# Provided records
■ ■ ■ ■ ■ ■ ■
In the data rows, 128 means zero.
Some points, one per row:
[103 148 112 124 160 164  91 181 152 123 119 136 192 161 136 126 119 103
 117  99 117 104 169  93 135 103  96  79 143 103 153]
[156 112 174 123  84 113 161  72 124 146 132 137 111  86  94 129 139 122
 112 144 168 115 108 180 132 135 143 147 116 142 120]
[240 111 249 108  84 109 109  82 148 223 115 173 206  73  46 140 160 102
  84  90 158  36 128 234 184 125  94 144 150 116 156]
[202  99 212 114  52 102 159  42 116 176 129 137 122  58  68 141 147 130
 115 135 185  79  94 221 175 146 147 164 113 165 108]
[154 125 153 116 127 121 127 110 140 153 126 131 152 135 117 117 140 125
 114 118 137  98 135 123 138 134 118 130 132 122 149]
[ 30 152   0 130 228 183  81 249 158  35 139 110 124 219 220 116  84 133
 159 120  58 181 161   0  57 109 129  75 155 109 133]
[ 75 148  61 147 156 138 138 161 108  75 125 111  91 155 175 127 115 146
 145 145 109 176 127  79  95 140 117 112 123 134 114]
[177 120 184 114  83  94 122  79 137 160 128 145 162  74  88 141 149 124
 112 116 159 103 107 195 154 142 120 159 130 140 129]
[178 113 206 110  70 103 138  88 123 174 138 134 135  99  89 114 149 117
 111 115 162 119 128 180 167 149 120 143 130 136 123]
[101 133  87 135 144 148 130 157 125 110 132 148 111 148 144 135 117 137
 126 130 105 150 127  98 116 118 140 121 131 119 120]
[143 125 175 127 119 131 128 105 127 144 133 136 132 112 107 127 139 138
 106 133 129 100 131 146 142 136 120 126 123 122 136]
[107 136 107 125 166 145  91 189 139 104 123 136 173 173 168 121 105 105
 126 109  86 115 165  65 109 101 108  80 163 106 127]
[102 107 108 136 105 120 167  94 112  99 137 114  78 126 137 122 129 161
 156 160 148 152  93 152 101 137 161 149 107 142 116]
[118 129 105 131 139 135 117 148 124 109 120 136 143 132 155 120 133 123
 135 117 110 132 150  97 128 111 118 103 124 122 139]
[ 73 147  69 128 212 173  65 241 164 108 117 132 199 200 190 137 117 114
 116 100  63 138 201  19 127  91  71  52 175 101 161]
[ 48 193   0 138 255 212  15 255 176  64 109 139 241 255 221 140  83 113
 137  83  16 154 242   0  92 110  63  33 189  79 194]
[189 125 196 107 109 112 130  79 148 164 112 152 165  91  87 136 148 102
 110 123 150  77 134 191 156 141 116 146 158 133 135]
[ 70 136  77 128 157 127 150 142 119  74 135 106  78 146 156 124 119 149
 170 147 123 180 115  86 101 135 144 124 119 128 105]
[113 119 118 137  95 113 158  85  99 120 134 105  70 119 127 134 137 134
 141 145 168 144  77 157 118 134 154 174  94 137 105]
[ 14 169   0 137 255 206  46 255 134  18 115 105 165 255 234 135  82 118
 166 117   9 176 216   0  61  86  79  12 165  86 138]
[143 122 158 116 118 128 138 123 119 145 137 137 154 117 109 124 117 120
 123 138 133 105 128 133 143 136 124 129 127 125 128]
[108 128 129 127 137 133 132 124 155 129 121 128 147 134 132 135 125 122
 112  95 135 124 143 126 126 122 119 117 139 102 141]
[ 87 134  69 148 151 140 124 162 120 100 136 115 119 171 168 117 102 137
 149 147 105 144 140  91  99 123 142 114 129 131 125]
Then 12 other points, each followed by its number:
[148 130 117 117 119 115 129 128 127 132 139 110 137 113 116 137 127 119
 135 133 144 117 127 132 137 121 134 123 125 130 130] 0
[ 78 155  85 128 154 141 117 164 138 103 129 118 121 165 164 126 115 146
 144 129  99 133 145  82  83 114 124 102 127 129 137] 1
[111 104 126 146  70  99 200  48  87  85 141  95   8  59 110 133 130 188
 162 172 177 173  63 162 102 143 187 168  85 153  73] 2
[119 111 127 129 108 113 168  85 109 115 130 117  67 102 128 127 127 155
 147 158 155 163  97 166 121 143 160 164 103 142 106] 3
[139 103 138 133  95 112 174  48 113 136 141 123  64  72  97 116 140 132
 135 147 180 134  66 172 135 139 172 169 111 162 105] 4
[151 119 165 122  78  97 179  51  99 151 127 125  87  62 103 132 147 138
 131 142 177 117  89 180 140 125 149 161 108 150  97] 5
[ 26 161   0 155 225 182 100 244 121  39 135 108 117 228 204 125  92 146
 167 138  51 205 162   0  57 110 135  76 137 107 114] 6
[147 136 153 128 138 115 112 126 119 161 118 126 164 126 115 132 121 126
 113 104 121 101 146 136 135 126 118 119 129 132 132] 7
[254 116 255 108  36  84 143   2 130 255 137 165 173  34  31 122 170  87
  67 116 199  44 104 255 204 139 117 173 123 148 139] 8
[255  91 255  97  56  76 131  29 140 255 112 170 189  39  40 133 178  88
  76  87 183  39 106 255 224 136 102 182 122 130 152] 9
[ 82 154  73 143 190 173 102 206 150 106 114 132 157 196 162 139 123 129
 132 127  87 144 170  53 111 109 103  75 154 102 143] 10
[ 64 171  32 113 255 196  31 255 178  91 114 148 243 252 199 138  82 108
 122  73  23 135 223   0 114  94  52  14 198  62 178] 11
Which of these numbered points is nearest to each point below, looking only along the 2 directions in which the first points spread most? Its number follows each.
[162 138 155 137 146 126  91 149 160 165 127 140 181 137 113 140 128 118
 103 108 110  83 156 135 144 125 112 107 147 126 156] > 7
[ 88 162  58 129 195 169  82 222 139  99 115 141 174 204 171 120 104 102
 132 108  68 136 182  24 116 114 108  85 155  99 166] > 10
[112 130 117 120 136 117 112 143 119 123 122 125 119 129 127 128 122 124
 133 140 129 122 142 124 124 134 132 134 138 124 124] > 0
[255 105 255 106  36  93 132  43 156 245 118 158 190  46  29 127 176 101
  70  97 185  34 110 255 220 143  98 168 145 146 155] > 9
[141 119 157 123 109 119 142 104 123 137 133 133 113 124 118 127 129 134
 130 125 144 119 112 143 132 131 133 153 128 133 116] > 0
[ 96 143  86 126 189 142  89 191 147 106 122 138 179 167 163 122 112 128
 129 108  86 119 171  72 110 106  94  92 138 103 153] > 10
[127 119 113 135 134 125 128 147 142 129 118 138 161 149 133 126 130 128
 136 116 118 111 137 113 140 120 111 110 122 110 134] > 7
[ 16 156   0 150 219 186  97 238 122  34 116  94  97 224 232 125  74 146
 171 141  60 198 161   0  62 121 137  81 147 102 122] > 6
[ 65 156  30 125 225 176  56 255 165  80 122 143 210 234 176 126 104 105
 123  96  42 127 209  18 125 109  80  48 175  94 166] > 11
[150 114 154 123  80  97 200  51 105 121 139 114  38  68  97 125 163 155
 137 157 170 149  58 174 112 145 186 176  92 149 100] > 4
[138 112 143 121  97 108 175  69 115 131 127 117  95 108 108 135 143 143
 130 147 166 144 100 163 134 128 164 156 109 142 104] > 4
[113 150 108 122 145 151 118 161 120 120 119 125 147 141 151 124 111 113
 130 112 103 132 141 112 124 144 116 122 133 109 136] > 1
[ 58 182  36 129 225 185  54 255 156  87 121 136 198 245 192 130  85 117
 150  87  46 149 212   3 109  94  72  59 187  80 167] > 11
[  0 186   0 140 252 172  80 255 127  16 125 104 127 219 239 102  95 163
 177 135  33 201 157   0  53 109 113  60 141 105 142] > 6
■ ■ ■ ■ ■ ■ ■
# Your instructions
Begin at the line above that has "114 118 137" and stop after the line that has "127 115 146", copying each line exactly and adding nothing else.

# Expected output
 114 118 137  98 135 123 138 134 118 130 132 122 149]
[ 30 152   0 130 228 183  81 249 158  35 139 110 124 219 220 116  84 133
 159 120  58 181 161   0  57 109 129  75 155 109 133]
[ 75 148  61 147 156 138 138 161 108  75 125 111  91 155 175 127 115 146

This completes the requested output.